- _Supplied material_:
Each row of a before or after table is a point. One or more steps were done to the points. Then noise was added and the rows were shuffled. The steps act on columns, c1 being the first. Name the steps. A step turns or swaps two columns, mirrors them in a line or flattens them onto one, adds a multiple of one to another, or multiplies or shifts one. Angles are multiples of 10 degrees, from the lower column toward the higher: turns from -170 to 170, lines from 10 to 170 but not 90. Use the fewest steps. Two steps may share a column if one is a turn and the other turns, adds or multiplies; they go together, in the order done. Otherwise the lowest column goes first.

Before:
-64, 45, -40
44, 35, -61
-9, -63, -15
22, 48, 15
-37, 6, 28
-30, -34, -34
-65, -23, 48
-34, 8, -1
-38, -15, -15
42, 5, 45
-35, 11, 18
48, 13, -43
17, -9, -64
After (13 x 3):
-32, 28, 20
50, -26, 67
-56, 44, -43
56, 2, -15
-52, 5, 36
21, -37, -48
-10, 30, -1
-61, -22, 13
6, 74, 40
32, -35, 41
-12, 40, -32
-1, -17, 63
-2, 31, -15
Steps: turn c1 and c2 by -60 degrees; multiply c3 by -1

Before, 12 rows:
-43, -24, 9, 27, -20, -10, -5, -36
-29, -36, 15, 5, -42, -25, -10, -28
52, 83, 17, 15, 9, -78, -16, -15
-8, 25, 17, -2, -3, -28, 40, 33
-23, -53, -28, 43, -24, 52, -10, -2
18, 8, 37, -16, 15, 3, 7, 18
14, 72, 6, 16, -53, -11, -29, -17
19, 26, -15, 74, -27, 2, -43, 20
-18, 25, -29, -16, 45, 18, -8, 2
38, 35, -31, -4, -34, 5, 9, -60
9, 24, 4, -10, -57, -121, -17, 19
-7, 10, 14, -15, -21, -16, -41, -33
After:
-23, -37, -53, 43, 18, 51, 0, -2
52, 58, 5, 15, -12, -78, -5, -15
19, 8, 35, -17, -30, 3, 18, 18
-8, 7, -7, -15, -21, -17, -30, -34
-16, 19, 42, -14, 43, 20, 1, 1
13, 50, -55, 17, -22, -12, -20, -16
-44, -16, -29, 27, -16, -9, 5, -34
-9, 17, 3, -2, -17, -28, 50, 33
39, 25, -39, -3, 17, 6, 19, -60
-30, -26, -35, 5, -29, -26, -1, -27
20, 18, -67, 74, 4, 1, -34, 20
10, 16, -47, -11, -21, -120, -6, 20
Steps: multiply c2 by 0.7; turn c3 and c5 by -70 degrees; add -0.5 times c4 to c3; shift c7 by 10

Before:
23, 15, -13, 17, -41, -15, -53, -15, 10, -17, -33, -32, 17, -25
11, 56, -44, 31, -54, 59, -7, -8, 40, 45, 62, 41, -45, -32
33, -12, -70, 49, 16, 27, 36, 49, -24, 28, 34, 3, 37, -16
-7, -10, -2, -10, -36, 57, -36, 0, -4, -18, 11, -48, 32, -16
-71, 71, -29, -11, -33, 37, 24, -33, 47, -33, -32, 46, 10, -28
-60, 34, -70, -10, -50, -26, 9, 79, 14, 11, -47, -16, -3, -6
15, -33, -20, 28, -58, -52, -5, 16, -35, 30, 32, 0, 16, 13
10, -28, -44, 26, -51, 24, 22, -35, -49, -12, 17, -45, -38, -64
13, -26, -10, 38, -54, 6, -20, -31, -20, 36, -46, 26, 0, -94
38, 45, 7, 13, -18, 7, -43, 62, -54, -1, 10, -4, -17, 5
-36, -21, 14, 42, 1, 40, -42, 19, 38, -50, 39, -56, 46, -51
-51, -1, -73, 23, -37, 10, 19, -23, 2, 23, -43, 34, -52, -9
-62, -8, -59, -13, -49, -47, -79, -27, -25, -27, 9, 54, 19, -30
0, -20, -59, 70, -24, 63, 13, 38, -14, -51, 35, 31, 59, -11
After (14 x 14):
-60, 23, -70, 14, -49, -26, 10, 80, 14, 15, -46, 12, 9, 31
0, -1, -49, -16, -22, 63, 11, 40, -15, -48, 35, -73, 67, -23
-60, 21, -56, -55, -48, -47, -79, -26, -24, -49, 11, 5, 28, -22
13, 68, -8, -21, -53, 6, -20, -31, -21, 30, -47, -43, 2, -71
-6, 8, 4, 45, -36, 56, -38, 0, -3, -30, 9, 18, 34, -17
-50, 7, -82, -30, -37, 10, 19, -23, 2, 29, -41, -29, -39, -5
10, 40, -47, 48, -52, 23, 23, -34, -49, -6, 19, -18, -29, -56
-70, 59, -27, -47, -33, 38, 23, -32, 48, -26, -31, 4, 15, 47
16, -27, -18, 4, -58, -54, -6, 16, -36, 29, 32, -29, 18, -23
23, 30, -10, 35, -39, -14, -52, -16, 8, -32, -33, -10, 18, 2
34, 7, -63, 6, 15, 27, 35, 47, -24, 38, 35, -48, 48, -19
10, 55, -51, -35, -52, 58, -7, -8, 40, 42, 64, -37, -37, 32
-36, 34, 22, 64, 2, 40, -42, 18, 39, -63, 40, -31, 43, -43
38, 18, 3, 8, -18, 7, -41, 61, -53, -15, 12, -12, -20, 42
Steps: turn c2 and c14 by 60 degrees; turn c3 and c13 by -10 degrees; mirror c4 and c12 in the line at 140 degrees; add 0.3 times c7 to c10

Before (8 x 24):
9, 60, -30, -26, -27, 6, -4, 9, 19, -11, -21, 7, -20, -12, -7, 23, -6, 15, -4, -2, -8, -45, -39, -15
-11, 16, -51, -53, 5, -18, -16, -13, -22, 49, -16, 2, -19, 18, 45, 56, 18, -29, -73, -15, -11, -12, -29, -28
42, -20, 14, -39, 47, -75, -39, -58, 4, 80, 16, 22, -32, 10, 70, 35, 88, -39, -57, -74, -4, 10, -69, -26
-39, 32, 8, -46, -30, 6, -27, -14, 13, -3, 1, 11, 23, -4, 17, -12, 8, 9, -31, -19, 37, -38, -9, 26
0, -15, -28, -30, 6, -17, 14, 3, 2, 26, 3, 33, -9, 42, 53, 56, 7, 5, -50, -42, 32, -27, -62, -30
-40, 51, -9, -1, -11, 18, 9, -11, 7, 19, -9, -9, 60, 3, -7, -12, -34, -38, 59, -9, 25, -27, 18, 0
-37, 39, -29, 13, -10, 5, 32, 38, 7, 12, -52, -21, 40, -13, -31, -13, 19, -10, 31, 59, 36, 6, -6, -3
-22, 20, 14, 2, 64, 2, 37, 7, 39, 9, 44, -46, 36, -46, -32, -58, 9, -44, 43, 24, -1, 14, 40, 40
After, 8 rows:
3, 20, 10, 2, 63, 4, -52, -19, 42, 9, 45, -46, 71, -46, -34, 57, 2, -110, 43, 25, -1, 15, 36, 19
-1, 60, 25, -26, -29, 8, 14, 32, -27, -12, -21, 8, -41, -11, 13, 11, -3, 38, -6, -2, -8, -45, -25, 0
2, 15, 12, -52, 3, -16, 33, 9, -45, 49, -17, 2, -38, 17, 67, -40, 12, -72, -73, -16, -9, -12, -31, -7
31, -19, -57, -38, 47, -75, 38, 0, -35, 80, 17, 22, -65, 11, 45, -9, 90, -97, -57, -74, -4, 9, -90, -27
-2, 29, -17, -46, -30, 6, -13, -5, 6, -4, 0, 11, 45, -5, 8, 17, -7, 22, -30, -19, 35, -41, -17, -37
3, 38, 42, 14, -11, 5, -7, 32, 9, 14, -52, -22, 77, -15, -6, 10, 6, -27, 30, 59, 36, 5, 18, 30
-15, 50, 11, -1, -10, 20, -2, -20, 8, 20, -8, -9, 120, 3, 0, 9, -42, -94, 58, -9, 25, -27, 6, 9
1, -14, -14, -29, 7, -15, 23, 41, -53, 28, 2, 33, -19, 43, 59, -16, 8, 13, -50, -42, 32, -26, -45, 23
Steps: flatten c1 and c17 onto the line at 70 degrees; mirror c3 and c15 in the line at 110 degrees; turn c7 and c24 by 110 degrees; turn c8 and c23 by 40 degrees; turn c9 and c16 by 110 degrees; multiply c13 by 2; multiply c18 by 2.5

- _What needs to be done_:
Retype exactly, and only, the lines above from the one where "18, 8, 37, -16, 15, 3, 7, 18" occurs up to and including the one where "39, 25, -39, -3, 17, 6, 19, -60" occurs.

- _Solution for this task_:
18, 8, 37, -16, 15, 3, 7, 18
14, 72, 6, 16, -53, -11, -29, -17
19, 26, -15, 74, -27, 2, -43, 20
-18, 25, -29, -16, 45, 18, -8, 2
38, 35, -31, -4, -34, 5, 9, -60
9, 24, 4, -10, -57, -121, -17, 19
-7, 10, 14, -15, -21, -16, -41, -33
After:
-23, -37, -53, 43, 18, 51, 0, -2
52, 58, 5, 15, -12, -78, -5, -15
19, 8, 35, -17, -30, 3, 18, 18
-8, 7, -7, -15, -21, -17, -30, -34
-16, 19, 42, -14, 43, 20, 1, 1
13, 50, -55, 17, -22, -12, -20, -16
-44, -16, -29, 27, -16, -9, 5, -34
-9, 17, 3, -2, -17, -28, 50, 33
39, 25, -39, -3, 17, 6, 19, -60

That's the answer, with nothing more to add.